• _Work instructions_: Give again, word for word, every line in the entries below from the line with "row 52, row 69" up to and including the line with "row 76: [164", and no other line.

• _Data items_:
Start of Block
Each row below holds a small network's activations on one input, seen along a few directions.
Each table varies a few parts of the input and shows all the possible inputs, shuffled.
Descriptions start from the smaller parts, as in this example, which fits no table here: one of 2 separate values, together with either a single point or one of 11 places around a ring or (one of 4 places along a line, together with one of 8 places around a ring).
Shared parts are said once, and a part with two or three values counts as separate values.
In the rows, 128 means zero.

Other details of the inputs shift rows strongly along two fixed directions, in all tables alike. That doesn't count.

A family of inputs:
row 1: [190 166 125 142  38 143 187 167 127  76 133 121 121 134 169]
row 2: [132 139 113 135  83 125 127  98 147 105 159 133 145 138 128]
row 3: [140 132 128 131 126 118 114 109 128 136 138 114 156 140 124]
row 4: [120 130 123 144 129 104  98  75 144 132 164 113 164 153  99]
row 5: [187 162 136 146  66 132 185 179 117  86 127 109 107 131 152]
row 6: [152 143 125 138  97 116 117  98 136 122 146 116 166 153 131]
row 7: [ 59  86 137 106 230 126  98 126 116 189 107 147  98  78  97]
row 8: [101 120 114 130 130 107  70  48 157 142 165 134 177 148 100]
row 9: [125 106 145 114 179 180 175 230  99 119  46 160  54 106 180]
row 10: [197 162 136 149  43 141 182 160 125  81 128 118 125 133 175]
row 11: [137 143 118 128 102 118 104  88 146 127 155 122 168 153 116]
row 12: [108 126 116 125 120 116 106  86 150 127 157 133 146 135 108]
row 13: [ 63  78 140 105 232 129  97 121 114 195 101 148 102  77 105]
row 14: [121 135 117 133 104 108 108  85 150 116 167 124 151 148 107]
row 15: [ 80  85 136 109 202 136 110 125 117 180  98 154 100  77 126]
row 16: [139 138 119 138  83 126 125  95 147 110 157 130 148 143 131]
row 17: [127 140 123 133 131 101  92  90 138 136 161 107 171 162  92]
row 18: [106 115 132 102 167 168 153 217  92 123  49 150  52 117 162]
row 19: [172 152 132 152  65 131 183 158 126  81 138 120 102 126 151]
row 20: [108 129 120 115 145 107  87  94 140 146 150 121 155 144  92]
row 21: [ 97 125 114 110 153 107  75  78 147 154 152 127 165 145  88]
row 22: [134 105 150 125 152 162 190 201  96 137  76 143  53  56 176]
row 23: [144 137 132 136 121 116 119 114 128 132 140 109 156 145 120]
row 24: [188 155 146 151  80 134 187 182 112  99 120 101 114 129 159]
row 25: [ 74  88 126 100 222 149 111 177 102 151  66 146 104 130 110]
Each input here is: either one of 3 separate values or (one of 2 separate values, together with one of 11 places around a ring).
- Which of the alternatives is row 8? => one of 2 separate values, together with one of 11 places around a ring

A family of inputs:
row 26: [177 163 131 142  88 118 129 134 132 101 138 109 159 172 133]
row 27: [138 121 132 146 100 128 173 137 130 104 140 135 108  95 139]
row 28: [142 139 126 124 113 134 156 184 113 103 111 115 118 141 122]
row 29: [131 121 135 132 152 138 156 176 121 115 108 129 104 129 130]
row 30: [147 158 112 140  60 107 131  95 143 109 174 112 149 145 112]
row 31: [ 82  87 140 109 203 134  96  98 131 199 123 147 129  69 118]
row 32: [139 121 128 144 125 135 160 163 114  97 113 123 115 139 134]
row 33: [168 136 136 125  84 148 182 165 112 128 116 127 106  82 166]
row 34: [102 102 140 105 186 141 117 129 120 186 114 145 114  62 130]
row 35: [ 27  87 105  86 216 145  50  95 140 159 105 175 114 145  95]
row 36: [158 134 147 140  99 131 160 139 131 125 132 133 110  93 153]
row 37: [143 146 129 128 109 136 151 177 108 108 109 111 112 145 129]
row 38: [137 130 114 119  98 167 149 155 132  95  93 157 118 142 180]
row 39: [132 129 140 123 132 131 151 149 119 140 124 130  87  79 144]
row 40: [158 135 146 141  94 136 184 161 122 113 125 127  79  86 169]
row 41: [152 155 116 135  64 106 128  94 139 114 169 109 147 139 122]
row 42: [154 164 118 145  92 112 113 111 141  92 158 101 164 194 110]
row 43: [158 156 126 152  92 121 137 127 137  89 147 108 143 184 127]
row 44: [125 123 115 140 136 112  82  62 140 136 150 113 200 180 110]
row 45: [138 133 116 122  93 159 141 156 132  90  97 161 110 146 169]
row 46: [137 126 137 113 122 132 146 149 116 152 116 135 103  78 135]
row 47: [159 131 139 145 112 141 177 178 101  99  95 115  94 130 167]
row 48: [ 97 107 132 106 201 135 122 172 115 149  98 135 104 113 105]
row 49: [151 137 129 125  85 134 189 177 119 109 125 132  93  88 141]
row 50: [125 130 135 128 132 134 152 152 121 137 129 135  87  84 133]
row 51: [113 119 121 142 122  96  70  31 156 147 174 125 185 136  95]
row 52: [128 142 108 155 105 100  84  59 147 102 171 102 189 209  93]
row 53: [175 145 143 131 113 151 173 189 106 115  97 119 116 124 169]
row 54: [104 120 117 140 123  95  80  37 151 141 175 118 166 136 100]
row 55: [111 107 145 116 197 133 115 155 113 164  88 139 111 113 126]
row 56: [125 135 133 119 157 124 115 142 117 135 115 115 126 143 122]
row 57: [ 86 105 133  95 207 123  78 137 109 186  94 132 134 119  95]
row 58: [ 68  95 135 116 199 122 100 103 133 181 134 147 102  82 101]
row 59: [156 155 121 143  70 115 151 118 149  95 172 121 144 132 121]
row 60: [124 140 113 121 127 109  74  78 137 143 151 104 203 183  97]
row 61: [ 78  79 136 115 199 135  97  91 123 194 118 146 129  66 119]
row 62: [172 136 144 138 114 151 178 182 111 113  98 123 114 128 173]
row 63: [ 79  92 137 127 181 130 123 117 118 164 119 147  90  72 117]
row 64: [123 146  96 127  78 128  91  83 158  79 148 138 158 202 136]
row 65: [ 97 113 134 101 186 130 111 160 101 163  90 122 107 118 115]
row 66: [161 143 143 132  98 131 155 145 126 127 132 131 112  92 148]
row 67: [162 152 129 146  97 119 138 128 132  97 138 105 141 175 141]
row 68: [152 147 121 151  68 106 142  90 162  92 187 120 157 147 117]
row 69: [103  96 139 122 197 133 112 143 105 164  85 139 115 110 125]
row 70: [ 69 122  85 109 135 115  40  39 176 107 165 150 193 212  78]
- Changing only one part turns row 66 into row 34. The same change can be made to row 26. Which row results? => row 53
- Changing only one part turns row 67 into row 55. The same change can be made to row 41. Which row results? => row 46
- Describe the family of inputs behind these rows. => one of 5 places along a line, together with either a single point or (one of 2 separate values, together with one of 4 places along a line)
- Change only the place on the line of 5 in row 58. List by row number the other rows that result. => row 31, row 36, row 40, row 68
- List by row number the other rows that have the place on the line of 5 in common with row 59. => row 27, row 28, row 29, row 32, row 48, row 49, row 68, row 70
- Start at row 30 and move only the place on the line of 4, one step at a time. The first step leads to row 50. Which rows follow, in order? => row 58, row 63
- Change only the place on the line of 5 in row 32. List by row number the other rows that result. => row 44, row 47, row 52, row 69

A family of inputs:
row 71: [ 69 109 123  94 219 107  47  72 131 211 138 124 161 118  72]
row 72: [143 137 122 122 122 152 175 202 117  75  96 127  94 158 152]
row 73: [ 72 110 114 104 171 117  88  91 142 169 152 148 136 102  84]
row 74: [157 148 122 132  58 132 154 118 139 109 150 132 137 126 150]
row 75: [162 151 123 134  65 139 148 120 141 103 150 133 147 123 152]
row 76: [164 136 146 150 110 124 189 181 108 111 122 113  94  94 140]
row 77: [126 125 144 121 149 119 133 152 113 151 117 115 106  94 118]
row 78: [149 153 109 152  56 102 110  49 159  97 187 121 168 156 126]
row 79: [157 127 139 130  88 151 174 161 125 111 112 145  97  79 170]
row 80: [165 137 144 138 107 127 186 186 110 115 121 112  96  96 135]
row 81: [141 118 147 132 153 127 135 139 111 149 114 124 129  94 138]
row 82: [ 81 100 145 121 209 117  97 114 120 188 126 122 116  93  98]
row 83: [ 63  92 130  98 187 123  86 105 132 179 125 151 104  74  98]
row 84: [174 133 148 134  98 134 185 179 105 125 104 118 102  98 163]
row 85: [144 128 126 130 112 160 167 197  96  95  70 129 106 160 164]
row 86: [110 125 122 146 149  92  88  62 148 147 184 106 175 151  74]
row 87: [121 116 152 127 166 122 147 166 103 155 105 121  86  76 131]
row 88: [109 104 133 116 142 137 159 163 119 139 114 151  75  61 128]
row 89: [155 145 132 128 118 157 158 202 112  88  78 142  83 160 166]
row 90: [148 145 138 126 118 152 159 205 114  84  82 139  82 160 153]
row 91: [151 142 134 132 120 151 172 211 114  78  88 140  85 158 145]
row 92: [118 112 135 113 135 147 153 158 114 143 103 151  72  63 153]
row 93: [ 64  86 127 112 193 118 106 105 133 171 130 156 104  71  94]
row 94: [ 99 114 115 130 125 100  78  34 158 149 170 136 174 136 101]
row 95: [157 159 111 146  86 122  86  99 158  79 143 125 195 233 123]
row 96: [157 136 128 153  63 133 165 104 144 102 154 131 126 123 160]
row 97: [152 134 127 135 112 167 158 197 101  89  71 129 118 159 166]
row 98: [ 70  98 131 116 222 109  58  66 131 202 143 123 148 113  83]
row 99: [106 104 139 128 188 121  90  92 127 175 136 124 154 112 109]
row 100: [ 80  94 139 110 179 132 128 137 118 163 107 155  74  55 127]
row 101: [ 99 105 123 103 192 156 113 168 120 134  76 143 121 141 144]
row 102: [112 108 125 105 169 156 145 188 111 120  70 141  97 143 160]
row 103: [ 66 108 114 103 196 131  66 122 114 145  98 130 140 172  87]
row 104: [152 146 117 158  62 120 115  49 168  98 188 124 184 156 132]
row 105: [145 160  95 131  87 118  97  93 152  73 154 107 182 233 127]
row 106: [ 99 101 137 120 183 104  90  90 124 181 130 125 150 111 103]
row 107: [139 156  98 147  83 117 103 104 137  69 152 103 186 233  95]
row 108: [174 143 144 128  99 140 186 183 106 130 106 118 108 104 160]
row 109: [175 166 122 142  75 108 108  80 148 117 176  99 206 173 115]
row 110: [151 156 109 143  81 114  94  96 154  82 143 124 186 238 121]
row 111: [144 161  96 142  80 123  91  94 135  78 143 104 186 236 115]
row 112: [ 82 108 131 102 207 113  98 124 124 191 129 126 131  97  77]
row 113: [147 154 115 128  94 135 139 152 134  67 125 112 138 197 143]
row 114: [176 156 131 142  79 116 145 128 125 111 144 102 138 135 138]
row 115: [144 114 148 120 157 138 146 165 107 155  97 130 111  82 142]
row 116: [170 130 152 150 105 143 193 173 107 122 113 116  97 100 171]
row 117: [109 106 145 118 192 124 122 142 104 176 102 129  97  77 126]
row 118: [100 123 111 136 125 111  79  36 162 142 181 133 161 139 105]
row 119: [144 144 134 123  86 147 177 175 122 114 124 139  82  86 159]
row 120: [154 148 116 153  60 109 112  51 163  95 181 125 186 152 128]
row 121: [ 43  83 117 115 211 112  70  59 150 186 156 152 133  95  71]
row 122: [ 80  94 140 117 179 143 136 136 122 163 113 153  70  59 133]
row 123: [148 164 103 137  53 112 106  63 158 106 190 121 174 163 123]
row 124: [163 152 147 128 105 135 177 187 109 126 115 109  99 102 146]
row 125: [157 137 125 137  58 126 153 113 141 106 146 131 132 120 149]
- Changing only one part turns row 104 into row 118. The same change can be made to row 101. Which row results? => row 105
- Changing only one part turns row 82 into row 86. The same change can be made to row 124. Which row results? => row 112
- Describe the family of inputs behind these rows. => one of 5 places along a line, together with either one of 3 separate values or (one of 2 separate values, together with one of 4 places along a line)
- Change only the place on the line of 5 in row 117. List by row number the other rows that result. => row 76, row 81, row 87, row 106
- Change only the choice among 3 separate values in row 91. List by row number the other rows that result. => row 72, row 107
- List by row number the other rows that have the place on the line of 5 in common with row 85. => row 74, row 84, row 94, row 96, row 102, row 106, row 108, row 110, row 116, row 125
- Start at row 73 and move only the place on the line of 4, one step at a time. The first step leads to row 88. Which rows follow, in order? => row 93, row 121

A family of inputs:
row 126: [126 143 109 120 103 125 101 106 142 111 137 130 161 174 120]
row 127: [ 78 106 115 123 189 112  56  64 141 154 139 128 172 164  86]
row 128: [142 151 103 132  81 115  86  73 152 104 159 119 193 201 117]
row 129: [164 134 152 149 106 137 194 186 104 113 114 116  83  94 156]
row 130: [115 125 129 120 160 110  73  75 136 173 146 120 175 130 100]
row 131: [164 145 143 143  94 139 207 201 108 100 119 119  71  96 152]
row 132: [171 149 141 127  84 145 199 207 106 103 110 123  80  90 162]
row 133: [134 136 129 123 114 150 165 185 117  96  99 138  83 127 146]
row 134: [165 162 110 160   7 101 131  33 174  85 216 121 171 139 136]
row 135: [134 134 122 139 114 127 136 140 130  94 126 127 122 158 131]
row 136: [ 95  90 149 118 212 134 130 154 104 184  95 132  94  65 122]
row 137: [ 97  99 140  96 200 138 115 151 104 194  92 139 102  69 121]
row 138: [102 115 122 130 169  87  49  30 151 174 173 108 207 156  74]
row 139: [ 86  91 141 113 203 151 132 175 103 153  75 149  74  95 133]
row 140: [ 97 106 135 116 190 108  75  82 132 187 136 121 161 117  98]
row 141: [176 144 132 152  80 141 167 151 122  83 119 119 133 157 168]
row 142: [ 86 102 140 100 200 130 127 160 109 175 102 141  83  72 103]
row 143: [163 156 118 140  77 128 115 102 142  95 144 120 174 185 144]
row 144: [ 64 104 113  92 195 128  68 113 133 161 113 147 133 134  94]
row 145: [131 154 102 143  83 108 102  81 159  83 176 113 169 205 100]
row 146: [162 141 116 155  24 148 176 108 159  64 158 155 118 122 177]
row 147: [156 150 127 128  86 124 146 137 127 119 138 118 138 127 133]
row 148: [ 90  95 145 114 206 126 133 161 107 173 100 138  82  72 108]
row 149: [173 138 142 137  95 160 190 196 108  94  87 130  93 125 190]
- Changing only one part turns row 133 into row 142. The same change can be made to row 143. Which row results? => row 130
- Describe the family of inputs behind these rows. => one of 2 separate values, together with either a single point or one of 11 places around a ring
End of Block
• _Answer to the problem_:
- Change only the place on the line of 5 in row 32. List by row number the other rows that result. => row 44, row 47, row 52, row 69

A family of inputs:
row 71: [ 69 109 123  94 219 107  47  72 131 211 138 124 161 118  72]
row 72: [143 137 122 122 122 152 175 202 117  75  96 127  94 158 152]
row 73: [ 72 110 114 104 171 117  88  91 142 169 152 148 136 102  84]
row 74: [157 148 122 132  58 132 154 118 139 109 150 132 137 126 150]
row 75: [162 151 123 134  65 139 148 120 141 103 150 133 147 123 152]
row 76: [164 136 146 150 110 124 189 181 108 111 122 113  94  94 140]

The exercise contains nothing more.